WORK REQUEST — Lines from the start of the data through the line containing "5: [-39 -36" must be given again exactly. Leave the others out.

****

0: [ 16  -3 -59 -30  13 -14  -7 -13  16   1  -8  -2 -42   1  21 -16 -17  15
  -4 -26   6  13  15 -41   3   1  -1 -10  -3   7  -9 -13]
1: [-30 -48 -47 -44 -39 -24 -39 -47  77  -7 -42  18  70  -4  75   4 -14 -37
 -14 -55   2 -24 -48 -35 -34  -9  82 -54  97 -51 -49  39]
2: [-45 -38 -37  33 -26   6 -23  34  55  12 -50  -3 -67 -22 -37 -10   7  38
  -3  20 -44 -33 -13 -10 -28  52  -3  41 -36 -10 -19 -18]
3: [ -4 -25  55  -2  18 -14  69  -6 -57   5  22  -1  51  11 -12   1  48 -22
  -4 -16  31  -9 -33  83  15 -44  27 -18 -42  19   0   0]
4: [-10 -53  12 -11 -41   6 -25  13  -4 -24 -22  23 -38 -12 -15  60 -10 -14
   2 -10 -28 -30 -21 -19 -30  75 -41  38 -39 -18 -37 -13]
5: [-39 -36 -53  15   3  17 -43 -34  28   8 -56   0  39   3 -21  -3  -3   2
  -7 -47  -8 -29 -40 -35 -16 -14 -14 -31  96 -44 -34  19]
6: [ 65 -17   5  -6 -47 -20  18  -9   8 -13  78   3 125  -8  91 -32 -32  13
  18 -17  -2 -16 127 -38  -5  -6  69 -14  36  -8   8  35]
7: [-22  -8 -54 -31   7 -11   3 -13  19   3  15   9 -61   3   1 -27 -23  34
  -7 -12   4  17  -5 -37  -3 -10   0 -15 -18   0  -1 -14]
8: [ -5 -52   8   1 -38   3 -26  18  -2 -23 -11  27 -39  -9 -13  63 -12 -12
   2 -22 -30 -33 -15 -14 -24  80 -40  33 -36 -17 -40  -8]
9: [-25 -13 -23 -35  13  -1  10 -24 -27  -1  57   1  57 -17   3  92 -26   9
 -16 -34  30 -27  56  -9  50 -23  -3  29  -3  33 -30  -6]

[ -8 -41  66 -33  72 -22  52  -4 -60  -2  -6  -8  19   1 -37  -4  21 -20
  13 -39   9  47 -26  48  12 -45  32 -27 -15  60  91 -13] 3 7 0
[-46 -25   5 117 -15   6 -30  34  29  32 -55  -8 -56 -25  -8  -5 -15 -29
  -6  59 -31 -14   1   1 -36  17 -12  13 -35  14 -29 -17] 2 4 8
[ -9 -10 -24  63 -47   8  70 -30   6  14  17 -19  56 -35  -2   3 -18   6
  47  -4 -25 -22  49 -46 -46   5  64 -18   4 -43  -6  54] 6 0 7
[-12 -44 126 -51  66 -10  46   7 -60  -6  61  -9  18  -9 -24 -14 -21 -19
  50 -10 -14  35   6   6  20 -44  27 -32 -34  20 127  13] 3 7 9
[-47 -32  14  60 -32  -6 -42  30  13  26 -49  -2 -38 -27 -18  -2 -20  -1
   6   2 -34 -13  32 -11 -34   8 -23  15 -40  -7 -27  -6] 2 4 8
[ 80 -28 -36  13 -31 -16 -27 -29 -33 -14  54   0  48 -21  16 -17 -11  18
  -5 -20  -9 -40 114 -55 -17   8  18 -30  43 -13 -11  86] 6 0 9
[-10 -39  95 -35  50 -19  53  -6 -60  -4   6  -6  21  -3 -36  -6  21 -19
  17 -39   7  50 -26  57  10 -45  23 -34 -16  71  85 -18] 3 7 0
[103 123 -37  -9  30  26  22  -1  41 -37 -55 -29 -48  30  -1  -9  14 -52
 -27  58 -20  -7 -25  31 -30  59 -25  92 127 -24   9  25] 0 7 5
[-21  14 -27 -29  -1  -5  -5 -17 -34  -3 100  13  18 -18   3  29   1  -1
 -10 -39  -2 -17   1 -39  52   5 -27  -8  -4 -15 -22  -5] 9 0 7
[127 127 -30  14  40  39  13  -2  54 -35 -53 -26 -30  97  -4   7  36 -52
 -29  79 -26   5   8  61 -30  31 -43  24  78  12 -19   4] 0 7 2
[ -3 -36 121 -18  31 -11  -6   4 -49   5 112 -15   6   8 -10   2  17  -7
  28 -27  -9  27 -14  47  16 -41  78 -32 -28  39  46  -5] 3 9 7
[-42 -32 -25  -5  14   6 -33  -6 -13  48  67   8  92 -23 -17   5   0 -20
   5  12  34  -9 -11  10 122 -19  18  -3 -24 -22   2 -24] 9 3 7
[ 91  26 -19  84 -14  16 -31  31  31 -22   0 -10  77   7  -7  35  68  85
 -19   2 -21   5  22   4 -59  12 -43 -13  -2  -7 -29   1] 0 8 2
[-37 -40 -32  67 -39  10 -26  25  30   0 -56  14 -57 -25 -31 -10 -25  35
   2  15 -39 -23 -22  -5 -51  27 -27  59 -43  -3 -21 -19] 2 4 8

****

ANSWER FOR THIS EXERCISE —
0: [ 16  -3 -59 -30  13 -14  -7 -13  16   1  -8  -2 -42   1  21 -16 -17  15
  -4 -26   6  13  15 -41   3   1  -1 -10  -3   7  -9 -13]
1: [-30 -48 -47 -44 -39 -24 -39 -47  77  -7 -42  18  70  -4  75   4 -14 -37
 -14 -55   2 -24 -48 -35 -34  -9  82 -54  97 -51 -49  39]
2: [-45 -38 -37  33 -26   6 -23  34  55  12 -50  -3 -67 -22 -37 -10   7  38
  -3  20 -44 -33 -13 -10 -28  52  -3  41 -36 -10 -19 -18]
3: [ -4 -25  55  -2  18 -14  69  -6 -57   5  22  -1  51  11 -12   1  48 -22
  -4 -16  31  -9 -33  83  15 -44  27 -18 -42  19   0   0]
4: [-10 -53  12 -11 -41   6 -25  13  -4 -24 -22  23 -38 -12 -15  60 -10 -14
   2 -10 -28 -30 -21 -19 -30  75 -41  38 -39 -18 -37 -13]
5: [-39 -36 -53  15   3  17 -43 -34  28   8 -56   0  39   3 -21  -3  -3   2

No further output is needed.